*** Opening of Material provided ***

In the rows, 128 means zero.
Each path below is one point turned by a fixed rotation once a step. After each direction that follows a path, write how fast that rotation turns it, in deg/step (0 if it stays still).
Each turn is a multiple of 5 degrees from 10 to 175, or 0.
path 1
[133 117 131 142 125 129 125 127 130 134 124 129 120 128 116]
[131 117 132 140 127 134 124 125 131 135 124 128 120 129 119]
[130 121 134 140 127 137 122 124 134 136 125 128 120 131 121]
[131 125 136 140 126 136 120 124 137 134 127 130 122 131 122]
[134 129 137 140 125 133 120 126 137 133 126 131 124 130 119]
[135 130 136 138 126 131 120 127 136 131 124 133 124 129 115]
[137 129 132 135 127 131 122 125 133 130 121 133 122 128 112]
[135 127 128 133 128 132 121 121 132 130 121 131 119 129 113]
[134 126 126 134 127 133 119 117 133 129 123 129 117 131 116]
[133 127 126 136 126 130 119 116 135 130 126 128 119 134 120]
[134 128 127 140 122 125 120 118 135 130 129 128 120 134 121]
[136 126 128 142 122 122 122 122 133 131 128 129 121 132 119]
[136 123 128 142 122 123 124 125 130 132 126 129 121 129 116]
[134 119 128 141 124 126 125 125 129 134 125 128 120 129 117]
[132 116 129 141 126 131 124 124 130 135 125 127 119 129 119]
[130 118 132 141 126 134 122 124 134 136 126 127 120 131 122]
[130 123 135 142 125 134 121 125 137 136 128 128 122 131 123]
[133 126 138 142 124 133 121 127 137 135 128 131 124 130 121]
[134 128 137 140 125 131 122 129 135 133 125 132 125 128 117]
[135 127 134 137 127 132 122 128 133 132 122 133 123 127 113]
[135 126 131 134 128 134 121 124 132 131 120 131 120 128 113]
[134 127 129 134 129 135 119 119 134 130 122 130 118 131 116]
[133 129 128 135 126 133 118 117 136 130 125 129 119 133 119]
[135 131 128 137 124 128 118 118 136 130 127 129 120 133 119]
[136 130 128 140 122 123 121 120 134 130 127 130 121 132 118]
[137 126 126 140 122 122 124 123 131 130 126 130 121 130 116]
Speeds:
[133 130 130 129 128 130 132 127 124 128 124 129 127 130 134]
0
[130 131 122 126 127 123 127 123 127 125 128 127 126 130 127]
25
[131 126 127 127 128 125 131 132 124 127 125 130 129 124 122]
55
path 2
[135 130 133 128 125 123 127 114 133 124 128 124 140 119 130]
[132 137 133 133 133 131 125 126 120 134 133 135 139 125 119]
[135 135 125 116 120 129 130 131 131 124 125 131 136 119 122]
[130 131 125 125 126 117 126 114 129 137 128 134 136 132 124]
[137 135 120 132 130 131 132 122 122 128 131 131 135 117 132]
[130 131 141 129 118 126 126 125 131 133 127 137 135 117 125]
[133 133 122 120 131 128 124 130 131 132 137 133 144 130 126]
[138 130 131 125 124 123 131 118 121 123 120 126 138 125 125]
[127 141 128 131 135 125 125 120 131 134 129 135 132 119 119]
[134 131 123 122 114 133 131 127 122 130 135 135 134 121 124]
[134 130 128 123 128 117 128 124 132 136 121 138 139 126 134]
[134 132 126 132 130 130 126 115 128 126 138 124 140 121 129]
[134 135 138 129 126 130 129 131 119 131 123 137 137 122 121]
[130 136 124 116 126 125 125 127 139 129 131 131 138 123 121]
[136 129 123 126 123 123 130 115 117 133 128 132 137 131 125]
[134 138 125 131 133 126 130 124 129 130 123 134 133 112 131]
[130 129 134 128 116 130 124 122 130 133 139 134 137 122 124]
[137 131 125 121 131 125 128 133 124 132 126 135 144 130 130]
[134 133 130 126 126 123 128 113 132 122 125 123 137 121 123]
[130 138 127 131 131 130 127 124 119 137 131 137 133 124 117]
[134 133 122 118 117 128 131 130 132 127 126 135 134 116 127]
[131 127 128 127 125 118 125 115 130 138 130 135 139 131 130]
[139 135 125 132 133 133 130 124 122 125 131 129 139 118 132]
[130 133 142 126 121 126 125 126 130 130 125 134 136 119 119]
[132 135 119 119 130 128 124 127 130 132 135 133 141 130 121]
[137 130 125 125 121 122 133 116 121 126 120 128 134 123 126]
Speeds:
[129 130 123 126 129 131 129 129 132 123 131 124 128 124 130]
160
[128 131 130 125 131 128 127 129 127 124 126 125 130 131 120]
65
[128 125 130 126 131 130 126 129 128 127 128 126 119 131 130]
0
[127 131 132 134 130 132 128 128 126 128 129 129 125 122 126]
100
path 3
[125 127 140 128 127 126 125 119 138 124 118 126 133 138 127]
[128 139 129 130 120 123 118 119 134 119 131 124 126 132 123]
[130 146 125 120 128 129 131 126 121 124 132 126 129 132 121]
[122 134 136 127 134 138 130 125 116 132 131 127 131 139 131]
[116 130 136 135 118 128 126 130 122 132 127 121 128 133 136]
[120 135 131 126 117 125 128 131 131 126 113 123 135 125 129]
[127 132 130 120 127 135 121 121 133 118 118 130 138 132 126]
[129 134 126 127 123 132 120 125 128 115 136 130 127 142 130]
[124 142 128 124 127 124 135 135 123 125 133 128 122 141 128]
[117 134 144 126 134 128 134 128 125 130 124 129 128 133 126]
[120 128 144 133 121 126 120 124 127 126 129 121 133 126 126]
[133 137 129 125 116 126 125 129 127 123 124 117 138 127 124]
[135 138 125 122 131 136 128 122 127 124 120 123 135 139 129]
[123 137 128 134 128 133 125 120 127 127 129 130 123 144 136]
[114 141 128 129 119 123 132 128 125 128 129 133 123 130 130]
[115 132 137 116 125 130 130 127 124 128 124 132 136 126 122]
[124 123 138 121 123 134 116 129 127 122 130 122 136 133 127]
[132 135 128 127 122 126 121 138 129 118 126 116 129 137 131]
[130 142 132 129 135 128 134 129 130 120 117 127 128 137 130]
[123 135 139 136 128 129 130 116 128 122 129 136 129 136 129]
[122 135 133 127 113 121 130 121 124 128 137 128 131 131 123]
[124 134 131 114 124 128 129 126 123 134 126 119 134 133 121]
[124 131 133 124 132 138 116 126 126 130 123 117 129 136 131]
[123 140 127 137 123 132 120 132 125 120 124 123 126 130 137]
[124 140 129 129 123 129 137 131 126 119 120 136 135 130 132]
[122 126 136 123 123 131 132 120 129 123 127 137 136 140 128]
Speeds:
[131 129 125 123 129 129 121 127 131 126 128 123 128 128 125]
70
[123 127 123 125 125 132 126 130 128 128 126 132 128 128 132]
40
path 4
[118 130 129 131 120 128 133 125 121 141 122 134 125 121 125]
[125 135 137 126 122 134 133 127 121 140 127 134 134 120 126]
[125 130 127 126 120 133 126 119 123 141 125 132 130 119 119]
[131 135 131 124 126 130 134 119 124 144 132 130 136 124 123]
[131 137 121 130 123 130 129 117 124 136 129 136 134 121 118]
[130 137 126 131 122 123 137 121 131 140 135 131 133 127 123]
[130 139 124 133 119 129 130 125 134 131 132 136 137 119 123]
[127 131 124 132 119 123 130 123 140 140 133 128 134 121 127]
[131 135 126 131 126 130 126 124 138 133 130 133 143 118 133]
[125 128 118 134 127 124 127 119 138 138 126 131 135 122 134]
[126 134 125 134 133 127 133 124 133 134 127 137 141 125 139]
[119 129 118 137 126 127 132 125 132 134 121 138 132 122 135]
[120 131 131 133 127 129 138 131 131 138 124 136 134 124 139]
[120 127 125 131 124 135 130 129 129 135 119 139 131 117 133]
[122 124 131 126 127 133 135 126 127 145 123 133 131 122 135]
[127 128 127 126 129 138 130 124 120 137 122 141 131 119 130]
[125 127 126 127 127 128 137 120 121 145 127 136 124 124 128]
[130 136 130 128 125 132 136 126 118 136 130 142 129 120 126]
[126 131 127 130 118 126 133 123 124 141 130 136 122 118 121]
[132 136 136 126 121 130 132 126 126 139 135 135 132 117 126]
[130 131 126 128 120 127 122 117 128 138 131 133 129 114 122]
[133 136 132 128 127 123 129 117 128 141 136 130 137 122 129]
[129 138 121 135 125 123 124 116 127 132 129 135 136 120 125]
[125 138 128 136 124 118 132 120 132 139 132 130 136 126 130]
[123 140 126 138 122 127 127 125 133 130 126 135 140 120 129]
[118 131 127 135 121 124 129 124 138 140 124 127 137 123 132]
Speeds:
[124 129 130 132 130 124 124 128 129 126 125 127 130 128 134]
25
[128 131 125 129 126 128 128 127 132 127 128 124 134 132 124]
20
path 5
[130 130 126 129 124 124 137 139 130 121 122 120 133 122 116]
[142 129 134 131 123 129 122 134 135 118 119 128 129 129 121]
[137 136 133 131 119 121 128 129 122 124 126 117 135 135 121]
[141 134 135 126 124 125 132 126 118 117 124 128 127 121 129]
[132 135 125 124 127 125 130 142 121 116 131 119 131 123 126]
[135 131 128 128 126 121 120 139 128 114 117 130 123 129 131]
[130 132 124 134 114 125 124 133 120 122 123 118 126 134 130]
[133 128 127 132 118 121 136 128 120 122 115 129 122 120 128]
[131 127 123 129 120 132 132 139 127 121 124 118 126 118 119]
[135 128 132 129 125 121 127 135 136 120 113 127 128 129 118]
[139 132 133 133 115 132 126 128 128 121 124 117 132 134 122]
[139 134 135 130 123 119 138 127 120 122 123 127 133 124 123]
[141 133 130 124 126 132 128 137 122 117 131 122 128 118 124]
[132 135 129 124 129 116 124 140 127 116 121 124 129 131 126]
[135 132 128 131 117 130 121 131 122 115 122 123 124 134 135]
[130 132 124 134 118 117 137 133 116 123 121 125 127 126 130]
[135 126 123 129 120 131 128 137 124 120 121 126 119 115 125]
[127 128 125 128 123 120 128 139 132 122 117 119 127 129 116]
[137 128 134 134 117 132 126 126 131 118 115 124 127 131 124]
[136 134 131 135 118 123 139 130 122 124 126 120 136 127 121]
[145 130 134 126 126 127 129 132 125 119 125 129 128 116 122]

*** Close of Material provided ***

#### What you are asked to do:
Through the line that contains "[131 117 132", copy the material above exactly, beginning at its first line and including nothing more.

#### Task result:
In the rows, 128 means zero.
Each path below is one point turned by a fixed rotation once a step. After each direction that follows a path, write how fast that rotation turns it, in deg/step (0 if it stays still).
Each turn is a multiple of 5 degrees from 10 to 175, or 0.
path 1
[133 117 131 142 125 129 125 127 130 134 124 129 120 128 116]
[131 117 132 140 127 134 124 125 131 135 124 128 120 129 119]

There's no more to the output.